Material for the task section start

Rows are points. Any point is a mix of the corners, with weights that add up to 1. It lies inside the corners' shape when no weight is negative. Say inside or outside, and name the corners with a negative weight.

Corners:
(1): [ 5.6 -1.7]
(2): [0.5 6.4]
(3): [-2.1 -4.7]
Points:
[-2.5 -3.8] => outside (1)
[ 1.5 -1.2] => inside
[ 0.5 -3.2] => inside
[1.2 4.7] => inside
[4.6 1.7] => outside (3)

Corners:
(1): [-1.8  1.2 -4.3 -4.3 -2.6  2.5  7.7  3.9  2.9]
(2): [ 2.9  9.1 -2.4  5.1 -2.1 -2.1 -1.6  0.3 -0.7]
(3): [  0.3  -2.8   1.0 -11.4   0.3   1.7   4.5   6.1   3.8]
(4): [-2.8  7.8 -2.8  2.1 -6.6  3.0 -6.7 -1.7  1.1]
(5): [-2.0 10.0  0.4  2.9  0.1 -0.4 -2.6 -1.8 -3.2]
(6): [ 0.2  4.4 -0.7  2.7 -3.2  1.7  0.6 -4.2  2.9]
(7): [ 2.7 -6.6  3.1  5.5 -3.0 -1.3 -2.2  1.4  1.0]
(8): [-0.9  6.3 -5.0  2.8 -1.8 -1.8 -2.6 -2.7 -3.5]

Material for the task section end
Material for the task section start

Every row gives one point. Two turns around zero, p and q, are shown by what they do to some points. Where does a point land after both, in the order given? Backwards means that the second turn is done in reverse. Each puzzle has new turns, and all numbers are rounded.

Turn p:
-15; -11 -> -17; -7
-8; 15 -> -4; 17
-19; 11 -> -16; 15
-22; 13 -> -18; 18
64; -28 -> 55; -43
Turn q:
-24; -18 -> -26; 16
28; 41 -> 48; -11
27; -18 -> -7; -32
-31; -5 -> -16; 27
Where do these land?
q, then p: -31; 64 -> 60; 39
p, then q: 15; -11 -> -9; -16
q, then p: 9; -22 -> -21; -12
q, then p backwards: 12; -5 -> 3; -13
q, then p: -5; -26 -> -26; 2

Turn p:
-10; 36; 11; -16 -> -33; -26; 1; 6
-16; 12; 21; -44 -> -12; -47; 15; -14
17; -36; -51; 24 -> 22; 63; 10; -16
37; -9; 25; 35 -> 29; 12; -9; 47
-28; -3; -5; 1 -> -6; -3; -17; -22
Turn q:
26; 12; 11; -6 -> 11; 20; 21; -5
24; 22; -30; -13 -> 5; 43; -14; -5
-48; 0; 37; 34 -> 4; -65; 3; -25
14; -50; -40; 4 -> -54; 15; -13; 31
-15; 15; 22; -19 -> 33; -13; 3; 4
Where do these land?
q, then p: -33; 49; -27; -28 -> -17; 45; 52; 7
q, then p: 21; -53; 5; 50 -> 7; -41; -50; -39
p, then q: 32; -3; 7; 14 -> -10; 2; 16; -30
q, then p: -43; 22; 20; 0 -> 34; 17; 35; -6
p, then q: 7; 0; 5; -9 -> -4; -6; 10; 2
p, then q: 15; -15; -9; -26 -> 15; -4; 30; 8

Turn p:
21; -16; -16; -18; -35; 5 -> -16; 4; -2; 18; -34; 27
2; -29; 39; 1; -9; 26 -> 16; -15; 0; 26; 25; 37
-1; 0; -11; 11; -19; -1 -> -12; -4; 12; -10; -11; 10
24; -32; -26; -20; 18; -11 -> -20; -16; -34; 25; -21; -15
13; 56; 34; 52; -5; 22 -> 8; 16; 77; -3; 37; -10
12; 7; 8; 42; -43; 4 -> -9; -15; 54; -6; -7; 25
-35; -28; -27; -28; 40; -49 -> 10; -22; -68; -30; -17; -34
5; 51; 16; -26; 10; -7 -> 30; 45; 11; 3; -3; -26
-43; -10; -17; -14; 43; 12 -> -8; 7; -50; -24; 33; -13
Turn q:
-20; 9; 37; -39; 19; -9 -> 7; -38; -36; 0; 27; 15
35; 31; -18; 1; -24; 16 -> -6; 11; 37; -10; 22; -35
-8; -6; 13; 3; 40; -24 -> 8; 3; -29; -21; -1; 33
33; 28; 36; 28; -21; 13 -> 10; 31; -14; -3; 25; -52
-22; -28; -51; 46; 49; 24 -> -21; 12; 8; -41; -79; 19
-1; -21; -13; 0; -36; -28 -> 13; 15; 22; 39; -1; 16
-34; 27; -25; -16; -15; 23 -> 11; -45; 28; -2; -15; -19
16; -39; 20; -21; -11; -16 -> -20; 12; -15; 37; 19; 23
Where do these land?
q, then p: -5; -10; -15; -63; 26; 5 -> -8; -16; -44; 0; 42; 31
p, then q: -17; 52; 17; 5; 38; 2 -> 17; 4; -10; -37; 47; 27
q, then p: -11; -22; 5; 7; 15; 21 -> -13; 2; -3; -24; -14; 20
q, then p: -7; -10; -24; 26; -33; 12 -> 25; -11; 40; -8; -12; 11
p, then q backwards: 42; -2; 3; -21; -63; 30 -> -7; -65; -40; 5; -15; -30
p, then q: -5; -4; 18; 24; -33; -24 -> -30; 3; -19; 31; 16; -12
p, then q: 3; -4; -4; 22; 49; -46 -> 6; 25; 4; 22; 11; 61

Material for the task section end

◆ Required action
Please transcribe exactly the lines above from the line that has "27; -18 -> -7; -32" up to and including the line that has "-10; 36; 11; -16 -> -33; -26; 1; 6"; no other line belongs in the answer.

◆ Solution below
27; -18 -> -7; -32
-31; -5 -> -16; 27
Where do these land?
q, then p: -31; 64 -> 60; 39
p, then q: 15; -11 -> -9; -16
q, then p: 9; -22 -> -21; -12
q, then p backwards: 12; -5 -> 3; -13
q, then p: -5; -26 -> -26; 2

Turn p:
-10; 36; 11; -16 -> -33; -26; 1; 6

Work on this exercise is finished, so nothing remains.